**Problem details:** Filter these entries so that only lines with the word "first" remain.

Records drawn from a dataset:
▽

The same things were measured in two ways. Each way mixes the same 11 hidden numbers, adds some noise and spreads widely along 7 directions of its own, which tell nothing about the thing.
Some things both ways: the first way, then the second way.
[  6.9  25.1  -4.9   3.5  -6.2   4.0   8.3 -15.4  -0.8  -3.5   6.7   2.0
   0.4  -2.3   3.8  -0.9  14.0  -7.4  -1.2   0.5  29.0   0.0   7.1  -6.4
  -0.6]
[  4.7   4.0   3.9   3.3 -17.6   9.0  -2.8 -21.1 -11.7 -11.5 -14.0   3.4
  12.7  -2.1 -14.1  30.4   9.0   2.2   7.5   1.8  11.5 -23.1   6.2]

[  2.0   7.2  -1.9  29.5  -8.1  -3.4  -8.0 -24.9   4.0  -3.7 -16.9   7.6
  -5.0   3.4 -23.5 -17.2  11.3   9.5  17.2 -10.3  11.5  -1.0  13.9  -3.6
 -10.6]
[  3.8 -15.2  18.8   0.6   6.7  -6.2   0.0  11.0  21.3   0.2  14.3 -25.3
 -12.4   0.4  10.5 -19.2 -12.3  -5.0  -6.8  22.7   9.3  -6.5   1.9]

[  5.0  15.0 -13.3   5.2   7.8 -15.9   1.0  20.3  -9.5  -2.4   5.7   7.0
  -9.7   5.0 -18.1  11.5  -7.6   3.9  10.9   6.8  -0.8 -10.0  16.9   8.7
  -4.6]
[-15.7  -5.3  -7.8  -7.5  10.5  -9.3  -1.7   3.5  -9.7  -8.4 -15.3 -21.5
   9.0  15.3 -10.2  -7.8   1.2   2.2 -12.5 -17.6 -10.7  -7.4   0.6]

[  2.9   4.1   4.8 -15.3  -5.7  -6.3  -4.5   9.1   4.0  -8.0   9.4   6.8
  -4.6  -1.2  -5.0  20.1  -0.4  -2.9  -1.2   0.7   1.0  -2.0   6.0  -0.9
   2.3]
[  7.6  -4.5 -10.2 -16.5  -3.8   5.6  -6.9 -12.6 -17.8  -0.2 -12.1  25.4
  13.4  -1.9   5.5  16.0  10.8   4.0  -6.7 -33.1  -7.9   7.0  -3.3]

[ -4.3   9.7  -0.4   2.6  -8.5   7.0  10.2  -3.8  -1.4  -5.3   0.6 -11.3
   2.1  12.5   4.0   2.0   5.8 -11.9  -4.3  -3.9   7.4  -4.1  -1.0   0.2
   8.8]
[-22.8  12.1  -2.0   4.5  12.0  -6.2 -13.4  11.0   2.9  12.8 -28.1   6.2
   1.5  -0.5 -13.7 -15.8  -1.4   9.8 -12.5 -14.7 -14.7 -11.1 -12.3]

[ -3.7   1.1  -7.8   5.7   1.9   4.9   6.6  -3.8  12.8   0.9   2.2 -18.7
  -0.3   8.7   3.1   8.9  -5.0  -5.3 -10.5   3.5  -0.6   1.5  -9.8   3.1
   8.1]
[ 16.2  31.8  11.5   3.3 -10.0   2.6   8.8 -10.2  -7.4  -7.1 -21.0  30.2
   3.1 -20.9  -6.0  16.5   2.6  10.7   8.7 -12.8   2.7   4.4   0.2]

[ 13.5  -3.4   3.7  -7.2   4.4  -2.6   0.6  40.2 -16.2 -13.5   0.1   5.7
 -11.4   4.8  -0.5  13.7  -8.7  -1.4  13.3   7.4 -31.0 -12.3  -7.0   6.0
   9.1]
[ 16.8 -12.7  16.1 -30.1  15.1  -9.1   5.5  -3.0  -4.6 -21.4   3.2  14.3
  21.6 -11.6  26.2   3.4  20.4  -5.4   5.0   9.4   4.3  21.4 -15.4]

[ 13.3  -2.4   7.1 -12.7   7.0  29.5   4.7 -20.4   6.5   4.5   7.6   3.6
   8.1 -14.1  16.9  -3.7  17.2  16.4  -7.6  -8.4   2.3   2.9  -2.8   0.2
   0.8]
[ -2.8 -19.9  20.1 -15.1  13.0 -12.3  -3.2 -11.7  -7.2 -13.9  -0.4  -1.9
  14.0  11.8  19.5 -15.3  -2.4  -1.3 -10.0  -1.5  -5.3   3.6 -14.8]

[  9.0  -3.7  10.9 -17.1 -17.2  16.3  -0.5   1.3 -11.3   6.9  10.7  -0.1
  10.8   8.6   6.4   0.8  22.5  22.0   2.1 -16.4  -6.3 -11.8   2.9   9.1
   6.7]
[ -8.7 -12.8  17.2   2.2  18.4  -3.2  11.8   1.2 -18.8 -11.6  -7.9  -2.7
   4.5   5.5  -5.7   5.1  25.8  -3.9   9.5  -5.2  -1.5  12.2 -19.8]

[-12.3  17.7   4.2  -2.6  -6.3   9.0  11.9   7.2   6.9 -10.6  16.2 -12.2
   5.9   5.2  -1.0   6.0  -4.7 -11.1  -0.7   3.4  10.7  -6.9  -5.5 -10.8
   9.8]
[-22.3   7.5 -28.2   1.7  -0.8   7.6 -13.3  12.4  -3.7  18.6  -8.5   5.2
   0.0  -3.8 -17.1 -10.6   1.3   5.3 -13.3 -25.4 -19.6  -0.9   4.2]

[-16.1  -5.0  -8.1  -6.0 -12.3   0.6  -9.4 -13.9   0.0  34.8  21.0 -29.0
  19.0   6.2  -5.3 -15.0  -7.9  32.9   4.0 -18.8   4.9  -3.3 -12.4  16.3
   1.4]
[  5.0  -5.9  -4.9  -4.9   6.2   5.1  -1.1  31.9  22.2   8.7  16.5   4.8
   7.3 -14.1  -3.1  -4.7  22.3  -3.6   7.6  20.3  14.7   2.8  -1.0]

[ -9.2  15.3 -14.1   2.4 -10.3  -6.2  12.4  11.5  13.3  -5.7  -1.8  -5.7
  37.5  21.3 -21.9  28.1 -10.8  -1.4 -11.7   5.5 -13.5  15.0 -13.5  13.6
  13.0]
[ -3.1  24.6   5.0   9.0  10.3 -10.4  25.2 -12.1 -27.2 -18.2 -30.4   0.5
   3.3   1.6 -12.0  11.0   3.8  -1.7  10.3 -14.5  -4.3  -1.5  -4.2]

[ 13.3  -0.4 -10.5  -8.3  17.3  10.2  16.9   0.0   6.8   4.2  -3.3 -21.1
 -37.7   9.9   3.5   4.6  -9.9 -13.7 -11.9   3.9   9.1  24.8 -10.0   0.5
   0.5]
[ -2.1 -16.2 -16.7   5.1  -1.9   9.9   1.7   5.7   4.3   5.8 -11.8  12.9
   0.1  -4.3  -9.7   3.9  22.4  -6.9 -18.7 -15.4 -10.2  -7.9   2.9]

[  5.1   6.7 -13.1   8.6 -12.5 -19.5   3.9  -4.3   2.4   8.3 -10.2   4.3
   1.1  10.9 -18.1   4.9   9.1  -1.8   5.1 -13.4   3.4  -4.3  15.7  16.8
  12.1]
[  5.1 -13.4  13.5  18.7 -25.7  19.0  -2.2   2.9  11.8  17.2  12.3   7.8
 -19.7  -7.6  -6.0 -21.5 -10.2  -5.6 -11.1   3.3  13.8 -10.5  -1.4]

[-18.5  20.4 -19.0  40.6 -17.0 -15.2  -7.9   5.8  -6.6   7.5   9.2  -1.8
  10.2   9.1 -11.8 -18.5   9.0   3.3  20.8  -5.6   7.8 -35.4  20.8  -5.6
   5.6]
[ -3.6  33.5  -3.8  20.1 -12.0   4.0   1.3  11.9   8.5  14.3  -5.1   7.2
  -6.8 -11.9 -23.4  -4.6  -8.2  11.4  10.5  -0.1   3.6   2.1   6.0]

[  2.0  24.3   5.1  25.0  -5.2  13.9   1.1 -10.1   6.2  -2.0  -3.1  13.7
   9.5   6.5  -6.0 -14.7  18.7   6.8  23.0  -7.7   9.3 -16.1  12.8 -17.5
  -8.5]
[ -0.2  -3.9  22.6   6.0  16.9  -8.6  15.7   1.8   3.4   1.0  12.1 -28.5
 -10.5   1.8   9.8 -28.5 -19.6 -12.7   0.7  24.2   4.6  -4.6  -0.2]

[ -3.6  12.7   0.3 -11.0  -9.0  13.7   0.4  31.8  -1.8  15.2  24.5  -7.4
  -0.5  17.2  29.1   9.8   9.0  -3.3   1.6  -0.2  -8.5 -27.2  -7.3 -15.0
   0.2]
[-12.1  14.8  10.9   2.3  -9.0  16.1 -25.5  -6.7  10.1  17.3  -4.1  -0.2
   3.0  -5.6  -4.0  -1.2 -23.9   2.1 -15.9   1.6  11.7 -19.9  13.1]

[-22.3  14.4 -20.7  32.7  -4.9   0.5  11.1  -4.7  10.5 -17.5  -5.5   2.3
  38.8   4.7 -39.4   4.6   0.4   7.7 -20.1  11.9   1.5  14.8   5.8   0.8
   1.9]
[ -7.3  -6.8  14.8   1.8   5.4   1.2   5.1 -10.2   5.1  -6.4   2.2  10.3
   4.0  16.8   4.2  -8.4   0.0  -4.5 -20.7 -11.3  -7.9  13.8  -1.9]

[ -7.3  17.1   9.1  -6.4  -4.4  25.1  13.5 -18.0   9.9 -39.2  -1.1  -0.1
   1.5   4.0  -3.1   9.1   7.9  -8.3 -11.1   0.3  14.0 -17.9   3.1 -14.6
  -6.6]
[ -2.2   5.1 -11.9 -20.7 -17.5  20.1 -27.0   4.3  12.7   3.0  18.1  13.7
  34.3   4.8   8.8  11.6  -2.6   4.5 -11.0  -0.2   1.1  -6.4  25.4]

[ 11.0 -14.5   7.3 -25.1   6.9   9.3 -14.1 -14.3   9.2  -5.3 -12.6   6.0
   5.4   6.0   1.4  16.5   7.6  10.0  -8.3 -10.2 -12.6   2.4   4.6  11.1
  -4.7]
[17.3  8.2  2.2  0.1 -8.4  7.4  4.6 -5.0  9.4 -2.2 19.7  7.2  1.6  2.0
  1.4 21.4 -1.2  1.6 11.3  5.8  9.0 -0.4 15.7]

[-14.1  17.7 -11.6   7.4  -7.8  -2.1  14.6   9.2   6.6  -4.2  11.2  -6.2
  31.9   6.3 -20.7  13.1 -10.5   5.8  -7.4   6.4  -1.9   4.1  -7.8   6.8
   7.6]
[  0.4  -0.2  -0.8 -10.8 -11.4  12.2  -1.9 -15.9  -9.8  -7.7   1.4  20.4
  17.7  -3.9   3.5   2.1   2.6  -5.7 -12.6  -9.7   1.4   4.6   5.5]

[ 12.7  13.5 -15.5   0.8 -18.9 -11.0  -4.4  12.4  -5.6   8.7   8.5  -3.8
  -8.4   9.2  -5.5  -5.3  -0.1   8.6  19.7  -6.3   3.5  -9.0 -10.2   0.3
   7.0]
[  1.5 -12.4   3.7  15.4   5.5 -11.0  18.5   5.2 -15.5 -14.8  -0.9 -10.3
  -9.6  -9.7 -16.3   0.2  16.7   0.5  18.2   4.6  20.9   9.3 -11.4]

[ -6.2  -2.9   9.2  -1.7   0.4  -6.2  -8.8 -10.0  -2.3  -0.7  -0.7   7.3
   1.0  -7.4 -16.1   2.1   2.9   7.5  -0.3  -3.5   7.9   1.5  16.1   3.4
  -9.8]
[  5.2  13.1  -9.8  -9.0  15.7   1.8   5.9  13.0  -1.9  10.1   1.0   0.7
   6.0   1.0  -2.8  16.7  14.4  -1.3  13.8  -7.6 -10.4   4.4   1.6]

[  0.3   4.8 -16.3  -3.9  -2.0  -1.1  -9.9  16.9   7.1  17.6  20.0   2.7
   3.0  -4.9   5.3   0.5   4.4   9.4  -1.2   1.6   1.3  -6.5   2.2 -10.3
   0.8]
[ -8.5  10.5  -6.2  14.7  16.1  -9.0   1.7  26.8   9.9  19.2   0.7 -32.6
  -7.5  11.0 -13.9  -2.0  -5.8   6.2  15.1   7.8  -0.8  -7.2   6.9]

[  3.0  -6.4  -1.3 -16.7   6.4  -3.8  -3.1  22.9  -8.7  19.2   2.1 -18.0
 -23.5  25.0   7.6   6.6  -5.6   0.3  10.7 -11.3 -13.8 -26.5   3.9  12.5
   0.5]
[  5.0   2.3  -2.3 -12.4 -17.0  15.8  -5.8 -19.2 -15.3  -6.2  -2.0  33.7
  23.0  -8.4   4.2   4.7   1.5   0.7 -15.3 -22.0   0.3   3.7   8.4]

[ 17.3   0.6 -28.5   5.2   2.8 -24.6   9.4  23.4  -5.4  -0.7 -12.6   0.2
 -34.1   4.1 -30.0   4.5 -18.9  -2.6   2.5   6.4  -7.2  18.8  -5.8  12.2
   3.3]
[-11.8  -5.6 -12.9  -0.9 -13.4   6.3 -19.2   7.9   6.9   3.9   3.9 -16.2
  14.9   3.5  -6.8  -0.4  -6.3   3.6  -7.5   4.8  10.8  -8.2  16.4]

[-10.5  -1.5 -10.7   3.0 -12.7   1.8  -4.6  12.7  -4.5   2.3  10.3 -16.9
   7.8  12.7  -8.6  -2.0  -2.5   6.0  -2.8  -0.8  -3.2   4.3  -6.9   1.2
  10.9]
[  7.8  29.1   4.1   0.4  -9.3   7.1 -21.7  15.1  30.2  15.4  -3.7  11.7
  20.3 -15.2  -8.9  25.0   9.5  16.4  17.1  26.1  14.5  -1.0   7.1]

[  4.2  11.7  12.3   0.1   1.4  11.1   5.0 -12.4   6.3  10.4  13.6  -7.2
  -0.8  -8.5  11.2 -12.8   1.1  -0.7  15.9  -5.4  16.3  -5.5  -7.5  -8.4
   5.3]
[ -8.2  -8.4 -15.5  -6.7   2.1   0.8  -7.2   3.8  -6.2  11.4   2.5  -4.6
  -5.4 -15.0  -1.2 -20.5  -4.8  -1.5  -8.9  -4.1 -13.4  -6.5   0.3]

[ 17.0 -12.9   8.1 -22.9   0.4   5.8  -2.0   3.6  -4.7  18.2  -6.9 -16.8
 -26.1  16.3  22.0  -5.2   1.2  -6.9  12.9 -18.6  -9.2 -12.3 -12.3   7.8
   7.9]
[  7.1 -13.6   1.0   8.8  -1.6  10.7   4.7  21.0  15.7  12.9  22.9   3.6
 -17.8 -21.1  -1.3 -15.7   8.1  -9.5   5.1  20.7  13.2  -5.8  -1.6]

Other things, the second way, with their names:
(237): [  1.9  -4.6  25.7 -14.0   3.7   2.9   1.2 -11.7  -1.3 -18.7  12.0  -2.6
  15.3   5.3  12.3   0.9  -3.6  -7.3  -4.8  10.6  15.1   1.9   2.7]
(353): [ -7.0  27.8   7.5  12.3   2.2  -5.2  -2.7   7.2   7.6  11.6   0.7 -15.3
  -4.1  -1.0 -15.1 -10.1 -21.5  13.0  10.4  10.1   0.2  -7.9   7.6]
(271): [ -8.7  -2.2  -6.5   6.1   0.4  13.8   0.7  -3.0  -6.8   5.4   0.5   5.0
   0.9  -0.7  -9.0  11.9  12.9  -4.0  -2.6  -7.2 -16.2  -9.8   8.2]
(253): [  2.7 -17.0  -8.4 -13.0  -9.0  12.4  11.2 -18.8 -20.2 -21.3  -4.6  35.4
  -1.5  -4.6   9.4   4.1  13.8 -21.6 -19.9 -28.2   4.6   4.9  -8.8]
(134): [  0.3 -31.8 -13.8  -5.3   8.4   3.4  -1.8  -1.5  23.7  -2.0  20.2  -0.5
  -0.9  12.8   5.8   1.4  11.4  -7.2 -26.1   2.2 -15.9 -11.6  16.1]
(30): [ -9.5  -3.4 -15.7 -13.0  19.1 -22.0  -0.6  -3.9 -23.9 -10.5 -27.5 -14.6
  19.9   5.2  10.5  -0.7   6.5   5.9  -0.3 -12.2 -34.0  -7.5  -4.3]
(289): [  2.5   5.7 -13.0  -7.8  -2.2   8.6  -5.3  -6.2  11.3   9.3   1.3 -20.6
  21.8  13.5   1.3  25.7   2.0 -10.4   0.9  20.5  -2.7 -22.3  22.8]
(77): [  5.6  12.8  -1.7  22.5  -2.4   2.7   9.6  11.2   8.2  14.0   7.1   9.9
 -18.9  -1.9 -27.3  13.2  12.7  11.4  19.9  -4.3   5.5  12.8  -3.7]
(105): [  2.4  -1.3  20.5  12.7  -4.0  10.5  -5.2   6.2  20.0  18.4  24.9 -16.6
  -7.2   2.8   0.8  -7.4 -18.0  -4.4   4.1  24.2  22.8  -5.4  11.6]
(387): [ -5.4  -1.9  -9.4 -35.5   5.4  -7.6  -8.7  -2.4 -21.5 -24.5 -13.5  -1.2
  39.9   1.5  16.1   0.9   7.0   2.0  -6.6 -13.7 -13.4  -3.0   2.5]
(201): [  5.5   8.4  23.0  -7.5  11.9  -9.6  13.0 -10.7 -20.9 -17.3   3.8 -19.7
  17.0   7.9   8.2  14.7   1.6  -3.5  32.0  20.9  11.2  -1.3  -7.5]
(340): [-10.6  -3.3 -31.4  -4.2 -18.7  16.4 -19.2  12.3  14.8   9.8  10.9 -10.2
  -1.6   3.0 -15.4   0.8  -6.7   2.7 -19.6 -13.7  -5.7 -15.7  27.8]
(316): [ -8.3   8.4  -8.7   0.9 -11.6   7.8 -13.3  -0.9   5.2  16.5   8.3  19.1
  -3.4  -8.7  -8.4 -16.4 -12.0   3.1  -7.8  -4.7   5.1   5.9  -4.3]
(308): [ 13.0  -0.4  17.7 -14.7  14.1 -15.7  13.1   8.7  -8.3 -15.7  14.2 -21.4
  11.3   4.1  15.6  -6.4  -4.6  -1.0  23.1  16.3  14.8  10.2  -5.1]
(372): [-22.1  -0.6 -24.2  11.1   3.5   0.5  -9.8  -1.3   3.0  14.8   1.3  -4.1
  -7.8  -8.0 -23.6  -5.6   2.9   5.3  -6.3   1.6 -11.7  -2.0   3.2]
(168): [-10.8  -9.4 -15.0 -11.6  -7.9   5.8  -3.0 -13.2 -23.5 -16.2 -13.7  -7.1
  25.2   6.3   3.0   8.9   9.3  -5.5 -13.4 -15.1 -18.0  -7.5  12.9]
(341): [  0.5  14.9  -8.2 -14.5  -9.2   6.9   8.3 -22.8 -30.6 -29.8   8.3   1.2
  12.3 -10.0  -5.1  25.1   0.7  -3.3  12.6  -9.0   8.5   6.0  16.3]
(381): [-18.4  -6.0  -1.3  -6.1   5.1  -3.2 -15.0 -14.3 -14.0   0.7  -3.0   7.8
  -0.4   0.5  -3.8 -16.7 -13.0   6.3 -16.1 -22.5  -4.1   3.3 -10.1]
(339): [12.2 -0.6 14.4 -7.5 -1.4  7.3  1.2  0.6  3.7  6.7  1.1  7.5 11.7 -6.6
  9.8 -0.1  8.4 -2.3  2.3  8.7 -4.7  1.1 -2.3]
(299): [  1.4  -0.3  20.7 -15.4   4.8  -3.4   0.2 -10.9  -0.8 -12.7   6.3 -25.7
   5.9   9.0  14.6   0.2 -16.5  -9.6   1.3  16.3  14.4  -4.4   1.8]
(261): [  0.8  -9.6 -14.5   0.6   2.7   5.8  11.1 -12.4 -10.0  -5.3  -2.4  41.3
   1.2  -0.5  -2.8   6.0  19.9  -3.8 -16.0 -32.0 -13.4  13.7  -4.0]
(263): [ 14.3   1.5   9.9  13.4  -4.0  10.1  26.0   4.9 -16.3  -2.1   7.4  15.0
  -5.0  -7.2  -5.8  13.5  24.8  -5.8  24.5  -4.0   3.2  17.3  -6.0]
(301): [ -9.7  17.5 -27.6   8.0  -1.2  -1.0  11.1  11.1  -3.5   4.3  17.4  -3.3
 -21.9 -12.0 -17.8  -0.9  -0.7  -3.1  22.5   6.5   1.5   9.9  -1.4]
(35): [  1.8   7.1   7.7  -1.3   7.1 -13.4   4.2  14.4   0.0   0.0   7.8 -29.7
  -4.5   2.5  -0.4  -5.9  -8.3   4.0  22.9  14.3  13.8  15.5  -6.9]
(146): [-20.9  28.4 -14.0   4.1  10.3   3.3 -11.6   4.2  11.7  20.2   5.9   2.4
   3.8   3.5 -18.7  -0.5 -12.2   1.1   1.3   6.6   5.4  -9.1   7.4]
(81): [-18.0   3.4 -12.2  -2.6  16.4 -22.1  -1.7   3.6  -2.6  -7.9  -0.5  -1.2
   1.5   4.8  -6.5 -13.6   0.1   7.6   5.8   1.6  -6.4  10.0 -16.5]
(75): [ -4.5  13.3  -1.9 -25.4  11.9 -15.2 -29.8  -2.8   2.4   4.7 -26.9  -9.3
  25.0   2.8   8.5   2.3 -16.0  17.3  -9.8  -9.9  -7.3 -14.4   0.5]
(228): [  3.9  19.3   4.9   6.8   5.0  -8.8  13.6  -6.0 -11.3  -5.1 -13.6   6.6
   0.3  -5.9  -1.0  11.6   4.2   0.2  18.9   3.1   1.8  10.8 -10.2]
(275): [ 12.9  -5.3  20.7 -12.0  -3.2  -5.5   3.8  -8.8  -0.3  -6.8  17.0  13.9
   7.4  -6.1  18.9 -24.7 -13.2  -1.2  -1.4   8.4  11.4  16.0 -11.0]

Some of these things the first way, each followed by its name:
[ -1.2  -8.1  -0.1  -8.4  19.5  -2.2 -16.6   4.8  -1.8   0.9 -22.9 -12.7
  -4.5  25.6 -11.0   0.2  -6.6 -14.6   4.8  -1.1  -3.3  -1.2  11.0   4.1
  -5.8]
(134)
[  0.3  15.1  -2.5   4.9   5.2  -6.2   5.1  16.0 -19.8 -10.1  -7.3   9.0
 -13.0   1.2  -0.3  -3.8  -3.1 -17.2   4.2   8.4   1.3  -4.1   6.7  -7.6
 -14.1]
(146)
[ -2.5  -7.0  -0.5   1.7   7.2   4.6   6.7  -9.8   8.8  15.8   1.0 -14.5
   1.7   1.2 -13.9  -4.4  -1.9   6.0  -6.1  -4.3   8.8  17.1   1.8   9.1
   7.7]
(339)
[ 15.2  -4.2  -7.1  12.3   0.3   4.9   3.3   6.8  -2.9   2.8  -4.1   6.6
 -16.1  -7.6   9.4  -7.6   8.3  -1.9   1.7  -1.0 -12.4   8.1  -4.5  -2.8
   7.0]
(228)
[ -3.3   9.1   3.4   6.3 -22.6 -12.6 -14.5   6.8 -16.4 -18.1  -7.3  17.1
  39.1   7.6 -13.6   0.0   6.9   5.0  23.7 -12.1 -19.4 -20.8   8.7  11.4
  13.3]
(81)
[ -3.4   9.8  -0.8   4.2  -2.5   3.5   2.0  -0.2   5.1  -3.3   5.6   0.7
  13.7   0.6  -4.5  -0.7   0.8   4.8  10.0  -5.9  -2.7 -14.4   3.3   0.5
   6.4]
(275)
[-14.9   4.0  -8.0  13.2   8.6  14.7  17.3 -24.1  17.9  22.5  11.0 -33.4
   1.1   0.8  -8.5 -19.0  -9.3   4.3  -9.3  -3.2  26.3  18.3 -11.7  -0.2
   5.0]
(168)
[ -7.8  13.1  14.2  -2.4  10.6  14.8  10.4   0.0   5.0 -17.0  -0.2  -7.1
 -17.0   7.7  -0.8   4.1  -6.3 -22.8  -0.6   6.2  13.6   3.1   2.8 -17.4
  -8.3]
(299)
[ 23.8  11.3  -0.9   0.2  -1.3   0.8   0.4  27.1 -16.5  -6.3   1.4  14.3
   2.7   0.1  -0.5  -0.5   4.8   0.5  18.9   5.9 -14.2   4.5  -5.8  -0.7
  11.0]
(372)
[ -8.1  -9.8  -2.2 -19.3   4.0   0.5 -13.8   8.7  -1.7   9.0   8.9 -21.9
 -10.2  14.1   5.1  -0.3  -2.5  -9.6  -4.2  -3.9   9.5  -5.5   7.0   0.1
   7.7]
(77)
[  7.0   9.1  -6.4   7.8   5.4   4.5  27.1 -31.4  14.7 -18.8  -4.6   1.0
   6.9 -21.7 -26.1   7.8 -12.6  12.3 -15.0   7.0  10.8  26.2 -15.5  13.7
  -1.3]
(387)
[ 20.2   0.9  -6.1  -1.3  -6.1  13.7  -4.8  -5.9   4.7  12.4   4.2  17.5
  -8.0  -6.8   5.4  -5.6  23.2  25.0   1.0  -9.6  -2.3   0.9   5.0  -6.6
 -10.5]
(105)
[-12.4   2.8  -4.4   0.3   2.6  -2.3  -3.9  20.1   2.2   6.2  21.0 -14.7
 -14.3  -2.9  -0.4  -7.4 -13.2  -5.9   9.4   3.2   6.4  -6.3   0.4 -12.8
   7.6]
(35)
[ -4.6  -2.8  -3.4 -26.3   8.1  -3.2  -5.0   8.8   9.3   1.7   9.5 -13.7
  11.5  14.3  -6.3  29.0 -17.0   7.1  -4.2  -2.9 -12.3  -0.8  -3.6  19.0
   4.1]
(340)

△

**Written solution:**
Some things both ways: the first way, then the second way.
Some of these things the first way, each followed by its name:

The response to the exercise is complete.